What the task requires: Report each line of the entries below that has the word "points" in it.

[Saved data entries]
Each scene shows the same named points in several views. A view is turned or mirrored, and shifted as a whole, has a little noise and may leave points out.

Scene 1
View 1
q286: [14 -12 2 50 29 -36 26 1 -15 77]
q42: [21 49 -23 10 15 -24 45 7 -23 5]
q174: [-1 -2 -32 21 -1 -6 17 9 -23 27]
q52: [-15 -24 -10 31 36 -29 -1 4 -47 17]
q731: [-15 -26 -32 28 -1 2 1 10 -31 28]
q749: [4 42 -41 5 5 -14 27 8 -38 -23]
q148: [-2 37 -49 2 -7 2 21 12 -36 -25]
q37: [-2 7 -30 16 14 -13 17 8 -39 5]
q983: [19 54 -42 8 -17 -1 47 10 -12 6]
q685: [21 21 -43 28 -35 12 39 8 6 58]
q367: [-25 -18 -41 14 2 4 -9 13 -48 -8]
q605: [-6 -2 -48 21 -21 16 11 13 -20 18]
q79: [1 -2 -29 27 2 -6 16 9 -24 33]
View 2
q148: [9 -9 53 24 -18 -50 13 24 28 10]
q52: [-15 37 31 -37 -16 -58 5 1 -14 -25]
q174: [-13 19 11 -5 -16 -22 9 8 10 -7]
q731: [7 16 4 -21 -12 -24 1 -7 3 -18]
q749: [-10 2 56 22 -21 -54 14 35 26 7]
q605: [3 -5 10 21 -14 -4 7 10 33 6]
q685: [-32 5 -11 27 -12 21 5 12 31 11]
q983: [-27 -3 35 43 -23 -19 18 38 40 23]
q367: [12 13 44 -16 -18 -62 10 5 3 -11]
q286: [-69 55 -3 -30 -23 -15 5 9 -11 -21]
View 3
q731: [-6 -4 3 8 1 7 -3 20 -26 26]
q174: [-24 -5 -2 5 -15 17 2 18 -15 10]
q42: [-60 19 -36 20 -35 20 8 4 3 -24]
q148: [-29 25 -13 30 -4 -17 3 -5 10 -33]
q367: [3 11 -8 26 14 -8 -13 10 -16 18]
q685: [-45 -22 28 -27 -35 23 25 28 -2 -22]
q605: [-10 -5 16 -1 -2 -1 7 17 -5 -3]
q79: [-26 -5 -5 5 -19 21 -1 19 -17 11]
q749: [-40 26 -26 30 -14 -5 2 -6 6 -30]
q37: [-26 10 -6 17 -8 -4 1 7 0 -10]
q286: [-42 -23 -24 -5 -42 60 -1 34 -39 40]
q983: [-61 12 -5 3 -33 5 18 3 17 -44]
q52: [-13 9 -37 32 -7 22 -18 16 -32 38]
View 4
q605: [-26 32 -38 1 18 -19 -31 -13 -33 47]
q52: [-22 15 -13 -3 37 -1 29 2 -10 -5]
q79: [-42 20 -17 -3 14 0 -9 -15 -25 28]
q983: [-27 14 -45 7 -42 14 -38 -32 -5 55]
q174: [-38 20 -19 -3 12 -4 -11 -17 -25 29]
q286: [-75 9 20 -17 35 5 7 -19 -37 20]
q685: [-67 19 -19 -10 -11 1 -47 -33 -35 66]
q749: [0 21 -53 14 -25 11 -8 -14 6 29]
q148: [6 25 -61 17 -17 -2 -17 -10 -3 37]
q42: [-26 6 -34 9 -36 29 -4 -26 6 29]
q731: [-34 26 -21 -4 40 -19 -7 -4 -34 25]
q37: [-16 24 -43 7 0 -7 -19 -14 -14 34]
View 5
q685: [-29 -3 32 41 11 6 -38 14 -5 -7]
q79: [-19 7 10 -1 0 -23 -12 -10 4 -5]
q286: [-8 27 13 -15 -27 -8 -22 -28 -52 11]
q174: [-20 6 10 1 1 -24 -11 -9 9 -5]
q983: [-35 39 20 22 23 -13 -28 36 24 -36]
q731: [-13 -11 6 -6 -3 -32 -2 -28 15 5]
q42: [-32 59 8 -7 11 -20 -17 21 9 -38]
q52: [-10 23 -10 -39 -11 -46 10 -37 5 0]
q367: [-16 -4 -4 -14 7 -50 13 -25 47 -6]
q148: [-35 27 6 3 28 -39 -3 20 51 -33]
q37: [-27 16 8 3 13 -31 -5 1 37 -18]
q605: [-24 -12 14 16 11 -24 -11 -7 35 -3]
q749: [-28 37 -9 -12 23 -46 9 11 55 -32]
View 6
q286: [0 -28 11 -3 -12 -46 18 24 -60 33]
q174: [-4 -22 -4 -33 -17 -3 -3 29 -13 15]
q367: [-34 -1 -18 -54 -29 4 -10 51 12 1]
q37: [-2 -27 -8 -41 -22 8 -13 25 17 0]
q148: [0 -28 -4 -40 -27 11 -24 19 46 -17]
q52: [-40 -6 -3 -29 -32 -45 6 43 -16 3]
q42: [14 -52 13 -14 -20 -24 -11 2 25 -11]
q983: [33 -55 9 -29 -14 12 -20 0 27 -5]
q605: [-3 -15 -10 -48 -13 29 -8 32 2 15]
q731: [-20 -7 -12 -42 -21 3 1 45 -19 22]
q79: [-6 -22 -3 -31 -16 -3 3 27 -14 18]
q685: [34 -41 6 -28 4 33 -6 11 -26 35]

Which points are out of place in each view (at most two, in the order of its rows)? Write - if all are in place.
view 1 => q37
view 2 => q605, q367
view 3 => -
view 4 => q286
view 5 => q749
view 6 => -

Output for this task:
Each scene shows the same named points in several views. A view is turned or mirrored, and shifted as a whole, has a little noise and may leave points out.
Which points are out of place in each view (at most two, in the order of its rows)? Write - if all are in place.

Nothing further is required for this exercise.